ACTIVITY: Give back every record exactly as it reads.

Entries taken from a collection:
▼▼▼

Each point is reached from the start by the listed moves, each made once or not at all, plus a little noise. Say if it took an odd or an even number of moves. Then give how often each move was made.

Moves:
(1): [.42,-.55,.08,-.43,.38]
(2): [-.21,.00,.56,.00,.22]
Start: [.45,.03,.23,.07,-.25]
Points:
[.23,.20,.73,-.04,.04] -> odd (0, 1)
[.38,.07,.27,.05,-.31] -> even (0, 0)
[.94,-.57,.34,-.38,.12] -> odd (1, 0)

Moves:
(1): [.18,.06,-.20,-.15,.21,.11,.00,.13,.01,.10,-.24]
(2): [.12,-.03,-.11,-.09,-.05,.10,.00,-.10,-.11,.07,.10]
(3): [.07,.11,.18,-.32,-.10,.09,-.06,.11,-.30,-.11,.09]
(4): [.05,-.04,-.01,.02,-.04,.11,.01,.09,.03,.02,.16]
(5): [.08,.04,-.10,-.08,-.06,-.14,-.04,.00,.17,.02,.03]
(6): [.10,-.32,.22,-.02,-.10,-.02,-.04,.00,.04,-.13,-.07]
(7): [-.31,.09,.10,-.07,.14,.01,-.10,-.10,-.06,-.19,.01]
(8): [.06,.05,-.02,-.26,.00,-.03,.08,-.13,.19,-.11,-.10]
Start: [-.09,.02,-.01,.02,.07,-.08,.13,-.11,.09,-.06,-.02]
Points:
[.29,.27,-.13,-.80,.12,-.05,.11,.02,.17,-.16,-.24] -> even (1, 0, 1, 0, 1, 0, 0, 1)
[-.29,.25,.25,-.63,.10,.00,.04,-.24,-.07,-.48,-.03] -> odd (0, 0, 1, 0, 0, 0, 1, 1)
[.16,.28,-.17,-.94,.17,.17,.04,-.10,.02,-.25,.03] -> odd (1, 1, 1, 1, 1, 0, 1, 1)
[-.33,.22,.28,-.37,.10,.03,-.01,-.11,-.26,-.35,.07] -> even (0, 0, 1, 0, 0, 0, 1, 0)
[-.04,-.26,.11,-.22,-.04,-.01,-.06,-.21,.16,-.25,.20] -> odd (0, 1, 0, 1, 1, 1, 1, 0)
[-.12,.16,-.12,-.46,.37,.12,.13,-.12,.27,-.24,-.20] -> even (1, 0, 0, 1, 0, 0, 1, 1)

▲▲▲

SOLUTION BELOW:
Each point is reached from the start by the listed moves, each made once or not at all, plus a little noise. Say if it took an odd or an even number of moves. Then give how often each move was made.

Moves:
(1): [.42,-.55,.08,-.43,.38]
(2): [-.21,.00,.56,.00,.22]
Start: [.45,.03,.23,.07,-.25]
Points:
[.23,.20,.73,-.04,.04] -> odd (0, 1)
[.38,.07,.27,.05,-.31] -> even (0, 0)
[.94,-.57,.34,-.38,.12] -> odd (1, 0)

Moves:
(1): [.18,.06,-.20,-.15,.21,.11,.00,.13,.01,.10,-.24]
(2): [.12,-.03,-.11,-.09,-.05,.10,.00,-.10,-.11,.07,.10]
(3): [.07,.11,.18,-.32,-.10,.09,-.06,.11,-.30,-.11,.09]
(4): [.05,-.04,-.01,.02,-.04,.11,.01,.09,.03,.02,.16]
(5): [.08,.04,-.10,-.08,-.06,-.14,-.04,.00,.17,.02,.03]
(6): [.10,-.32,.22,-.02,-.10,-.02,-.04,.00,.04,-.13,-.07]
(7): [-.31,.09,.10,-.07,.14,.01,-.10,-.10,-.06,-.19,.01]
(8): [.06,.05,-.02,-.26,.00,-.03,.08,-.13,.19,-.11,-.10]
Start: [-.09,.02,-.01,.02,.07,-.08,.13,-.11,.09,-.06,-.02]
Points:
[.29,.27,-.13,-.80,.12,-.05,.11,.02,.17,-.16,-.24] -> even (1, 0, 1, 0, 1, 0, 0, 1)
[-.29,.25,.25,-.63,.10,.00,.04,-.24,-.07,-.48,-.03] -> odd (0, 0, 1, 0, 0, 0, 1, 1)
[.16,.28,-.17,-.94,.17,.17,.04,-.10,.02,-.25,.03] -> odd (1, 1, 1, 1, 1, 0, 1, 1)
[-.33,.22,.28,-.37,.10,.03,-.01,-.11,-.26,-.35,.07] -> even (0, 0, 1, 0, 0, 0, 1, 0)
[-.04,-.26,.11,-.22,-.04,-.01,-.06,-.21,.16,-.25,.20] -> odd (0, 1, 0, 1, 1, 1, 1, 0)
[-.12,.16,-.12,-.46,.37,.12,.13,-.12,.27,-.24,-.20] -> even (1, 0, 0, 1, 0, 0, 1, 1)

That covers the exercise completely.